* _EXERCISE AIM_
Restate all of the data precisely, omitting nothing.

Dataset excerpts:
Every row gives one point. Each copy is the shape, with its points in the same order, turned, moved and blurred by noise. Say if it was mirrored as well.
In the rows, zero is written as 128.

Shape (6 x 3):
[[119 113 154]
 [158 155 173]
 [ 57 158 123]
 [150  84 161]
 [127 129 162]
 [142 160  91]]
Copy 1, 6 rows:
[[ 94 112 146]
 [ 67 163 120]
 [147 140 197]
 [ 68  85 115]
 [ 84 129 145]
 [150 155 108]]
Copy 1 is: mirrored
Copy 2 (6 x 3):
[[103 106 138]
 [145  86 176]
 [100 190 147]
 [102  74 125]
 [107 104 151]
 [171 147 111]]
Copy 2 is: only turned
Copy 3 (6 x 3):
[[151 105 137]
 [134 139 185]
 [190 158  89]
 [126  77 149]
 [155 118 149]
 [106 166 108]]
Copy 3 is: mirrored

Shape:
[[120 150 118 146]
 [136 146 177 130]
 [107  49 168 126]
 [120 150  86 128]
 [122 154 168 154]
 [118 167 152 144]
 [169 153  59 132]
 [122 167 163 154]
 [135 112 169 144]
 [112  78 160 169]]
Copy 1, 10 rows:
[[146 150 104 148]
 [115 132 143 188]
 [122  42 140 139]
 [145 164 104 115]
 [138 134 122 194]
 [144 154 126 180]
 [106 185  74 102]
 [141 148 123 195]
 [114 100 123 174]
 [137  66 101 165]]
Copy 1 is: mirrored
Copy 2, 10 rows:
[[137 136 122 167]
 [125 136 176 132]
 [ 70  78 126  99]
 [163 131  93 158]
 [114 138 172 157]
 [137 138 162 166]
 [179 174  71 143]
 [123 146 172 168]
 [ 94 127 152 119]
 [ 62 111 130 133]]
Copy 2 is: mirrored
Copy 3, 10 rows:
[[124 105 138 158]
 [134 100 190 121]
 [ 91 149 143  58]
 [144 105 106 162]
 [110  97 184 143]
 [122  84 169 150]
 [179 140 108 189]
 [115  86 185 151]
 [112 129 177 112]
 [ 73 147 155 104]]
Copy 3 is: mirrored

Shape:
[[137  90 134 107 110  78]
 [110 143 178 120 151  72]
 [114 122 154 131 110 120]
 [112 106 166  77 150  96]
 [106 126  85 121 124 117]
 [187 130  87 179 184 167]
 [100 110 135 119  96 101]
 [190 155  51 129 101 171]
 [106 112 164 124 145 130]]
Copy 1:
[[108  94 130 157  95 190]
 [127 115 151 185  75 116]
 [116 138 143 160 126 147]
 [ 75 107 138 162  81 136]
 [124  98  87 153 144 141]
 [176  70 143  65 171 113]
 [113 125 119 181 123 171]
 [171 121  67  52 161 163]
 [100 122 155 157 125 127]]
Copy 1 is: only turned
Copy 2, 9 rows:
[[106 130 130 115 178 115]
 [119 170 146 158 125  80]
 [136 114 144 142 130 120]
 [ 86 133 111 148 133  84]
 [111 138 124 150 145 178]
 [202 166  56 108 113 184]
 [110 110 154 148 155 132]
 [143 130 105  65 110 231]
 [136 115 112 162 120 107]]
Copy 2 is: mirrored
Copy 3 (9 x 6):
[[160 170 105 178 101 121]
 [132 190 175 155 127 127]
 [143 132 130 150 122 147]
 [165 182 147 138  90 132]
 [141 118 118 128 105  85]
 [125 161  59  67 199  90]
 [149 121 128 170 103 125]
 [ 96 117  26  82 127 111]
 [165 151 145 131 135 140]]
Copy 3 is: only turned

Shape:
[[172  88  78 128 112 153]
 [165  63 120 136  87 155]
 [136 144 121  60 106  70]
 [ 87 139  97 114 133  64]
 [ 87  96 160 117  88  98]
 [116 161 114 137 160  74]
 [118 134  78 128 169 144]
 [171  93 144 121 157 138]
 [130  99  85  81 149  81]
 [104 120 154 128 127 126]]
Copy 1 (10 x 6):
[[ 89  76 109 170 148 162]
 [ 80  68 150 144 142 181]
 [138  78  64  59 132 125]
 [144 139  79  98 169 103]
 [102 119 152  64 151 131]
 [181 135  91 116 147 116]
 [141 111 113 180 139  99]
 [152  61 149 143 135 156]
 [135  69  83 112 174  99]
 [131 120 154 100 126 128]]
Copy 1 is: mirrored
Copy 2:
[[126  53 157  75 124 149]
 [129  63 128  95  83 148]
 [163 186 172  80 127 112]
 [164 152 149 124 167  75]
 [157 143 105 127  92  98]
 [129 149 176 148 171 104]
 [128  92 136 112 199 130]
 [134  95 157 129 126 186]
 [193 116 171  98 158 128]
 [126 137 111 136 130 126]]
Copy 2 is: mirrored
Copy 3:
[[168  91 136 155 107 165]
 [127  88 127 188 104 156]
 [129 102 185 100 145  69]
 [143 120 117  74 162  85]
 [ 74 111 113 134 152  96]
 [160 167 127  90 162  95]
 [166 131 130  93 159 174]
 [148 136 158 179 161 148]
 [172  82 150 111 175 105]
 [ 98 140 127 132 158 130]]
Copy 3 is: only turned

Shape, 14 rows:
[[163 112  91  80 125 119 103 112]
 [101 120 150 110 128 161  62 155]
 [144 121 162  92 175 175 116  85]
 [185  94 147 145 140 147 144  84]
 [139 125 106 117  82 110 119  55]
 [120 144 105 125 104  95 135 113]
 [171 138  98 146 140 102 163 150]
 [137 154 167 109 116  98 107 104]
 [131 112 133 122 180 123  97  84]
 [ 69 122 136 133  71  99 172 171]
 [124  87 119 174 162 144 133 100]
 [145 166 171 164 103 126 152 171]
 [148  54 150 108  86  97 145  63]
 [128 160 162 148  82 184 119 181]]
Copy 1, 14 rows:
[[129  69 149 153 169 142 134 117]
 [125  97  81  89 162 106 183 134]
 [141 139 133 113 190  75 124 140]
 [137 135 132 133 190 147  88 187]
 [124 112 140 108 163 186 102  93]
 [108 102 143 131 117 167 135 117]
 [113 114 147 163 105 156 122 167]
 [154  98 139  77 117 137 108 131]
 [111  96 113 131 163  99  84 124]
 [ 63 129 171  72  89 175 186 140]
 [ 75 140  99 137 159 140 106 159]
 [142 157 134  97  82 154 145 186]
 [ 97  94 176  87 190 189  94 147]
 [155 165  99  88 112 143 200 177]]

* _OUTPUT BELOW_
Every row gives one point. Each copy is the shape, with its points in the same order, turned, moved and blurred by noise. Say if it was mirrored as well.
In the rows, zero is written as 128.

Shape (6 x 3):
[[119 113 154]
 [158 155 173]
 [ 57 158 123]
 [150  84 161]
 [127 129 162]
 [142 160  91]]
Copy 1, 6 rows:
[[ 94 112 146]
 [ 67 163 120]
 [147 140 197]
 [ 68  85 115]
 [ 84 129 145]
 [150 155 108]]
Copy 1 is: mirrored
Copy 2 (6 x 3):
[[103 106 138]
 [145  86 176]
 [100 190 147]
 [102  74 125]
 [107 104 151]
 [171 147 111]]
Copy 2 is: only turned
Copy 3 (6 x 3):
[[151 105 137]
 [134 139 185]
 [190 158  89]
 [126  77 149]
 [155 118 149]
 [106 166 108]]
Copy 3 is: mirrored

Shape:
[[120 150 118 146]
 [136 146 177 130]
 [107  49 168 126]
 [120 150  86 128]
 [122 154 168 154]
 [118 167 152 144]
 [169 153  59 132]
 [122 167 163 154]
 [135 112 169 144]
 [112  78 160 169]]
Copy 1, 10 rows:
[[146 150 104 148]
 [115 132 143 188]
 [122  42 140 139]
 [145 164 104 115]
 [138 134 122 194]
 [144 154 126 180]
 [106 185  74 102]
 [141 148 123 195]
 [114 100 123 174]
 [137  66 101 165]]
Copy 1 is: mirrored
Copy 2, 10 rows:
[[137 136 122 167]
 [125 136 176 132]
 [ 70  78 126  99]
 [163 131  93 158]
 [114 138 172 157]
 [137 138 162 166]
 [179 174  71 143]
 [123 146 172 168]
 [ 94 127 152 119]
 [ 62 111 130 133]]
Copy 2 is: mirrored
Copy 3, 10 rows:
[[124 105 138 158]
 [134 100 190 121]
 [ 91 149 143  58]
 [144 105 106 162]
 [110  97 184 143]
 [122  84 169 150]
 [179 140 108 189]
 [115  86 185 151]
 [112 129 177 112]
 [ 73 147 155 104]]
Copy 3 is: mirrored

Shape:
[[137  90 134 107 110  78]
 [110 143 178 120 151  72]
 [114 122 154 131 110 120]
 [112 106 166  77 150  96]
 [106 126  85 121 124 117]
 [187 130  87 179 184 167]
 [100 110 135 119  96 101]
 [190 155  51 129 101 171]
 [106 112 164 124 145 130]]
Copy 1:
[[108  94 130 157  95 190]
 [127 115 151 185  75 116]
 [116 138 143 160 126 147]
 [ 75 107 138 162  81 136]
 [124  98  87 153 144 141]
 [176  70 143  65 171 113]
 [113 125 119 181 123 171]
 [171 121  67  52 161 163]
 [100 122 155 157 125 127]]
Copy 1 is: only turned
Copy 2, 9 rows:
[[106 130 130 115 178 115]
 [119 170 146 158 125  80]
 [136 114 144 142 130 120]
 [ 86 133 111 148 133  84]
 [111 138 124 150 145 178]
 [202 166  56 108 113 184]
 [110 110 154 148 155 132]
 [143 130 105  65 110 231]
 [136 115 112 162 120 107]]
Copy 2 is: mirrored
Copy 3 (9 x 6):
[[160 170 105 178 101 121]
 [132 190 175 155 127 127]
 [143 132 130 150 122 147]
 [165 182 147 138  90 132]
 [141 118 118 128 105  85]
 [125 161  59  67 199  90]
 [149 121 128 170 103 125]
 [ 96 117  26  82 127 111]
 [165 151 145 131 135 140]]
Copy 3 is: only turned

Shape:
[[172  88  78 128 112 153]
 [165  63 120 136  87 155]
 [136 144 121  60 106  70]
 [ 87 139  97 114 133  64]
 [ 87  96 160 117  88  98]
 [116 161 114 137 160  74]
 [118 134  78 128 169 144]
 [171  93 144 121 157 138]
 [130  99  85  81 149  81]
 [104 120 154 128 127 126]]
Copy 1 (10 x 6):
[[ 89  76 109 170 148 162]
 [ 80  68 150 144 142 181]
 [138  78  64  59 132 125]
 [144 139  79  98 169 103]
 [102 119 152  64 151 131]
 [181 135  91 116 147 116]
 [141 111 113 180 139  99]
 [152  61 149 143 135 156]
 [135  69  83 112 174  99]
 [131 120 154 100 126 128]]
Copy 1 is: mirrored
Copy 2:
[[126  53 157  75 124 149]
 [129  63 128  95  83 148]
 [163 186 172  80 127 112]
 [164 152 149 124 167  75]
 [157 143 105 127  92  98]
 [129 149 176 148 171 104]
 [128  92 136 112 199 130]
 [134  95 157 129 126 186]
 [193 116 171  98 158 128]
 [126 137 111 136 130 126]]
Copy 2 is: mirrored
Copy 3:
[[168  91 136 155 107 165]
 [127  88 127 188 104 156]
 [129 102 185 100 145  69]
 [143 120 117  74 162  85]
 [ 74 111 113 134 152  96]
 [160 167 127  90 162  95]
 [166 131 130  93 159 174]
 [148 136 158 179 161 148]
 [172  82 150 111 175 105]
 [ 98 140 127 132 158 130]]
Copy 3 is: only turned

Shape, 14 rows:
[[163 112  91  80 125 119 103 112]
 [101 120 150 110 128 161  62 155]
 [144 121 162  92 175 175 116  85]
 [185  94 147 145 140 147 144  84]
 [139 125 106 117  82 110 119  55]
 [120 144 105 125 104  95 135 113]
 [171 138  98 146 140 102 163 150]
 [137 154 167 109 116  98 107 104]
 [131 112 133 122 180 123  97  84]
 [ 69 122 136 133  71  99 172 171]
 [124  87 119 174 162 144 133 100]
 [145 166 171 164 103 126 152 171]
 [148  54 150 108  86  97 145  63]
 [128 160 162 148  82 184 119 181]]
Copy 1, 14 rows:
[[129  69 149 153 169 142 134 117]
 [125  97  81  89 162 106 183 134]
 [141 139 133 113 190  75 124 140]
 [137 135 132 133 190 147  88 187]
 [124 112 140 108 163 186 102  93]
 [108 102 143 131 117 167 135 117]
 [113 114 147 163 105 156 122 167]
 [154  98 139  77 117 137 108 131]
 [111  96 113 131 163  99  84 124]
 [ 63 129 171  72  89 175 186 140]
 [ 75 140  99 137 159 140 106 159]
 [142 157 134  97  82 154 145 186]
 [ 97  94 176  87 190 189  94 147]
 [155 165  99  88 112 143 200 177]]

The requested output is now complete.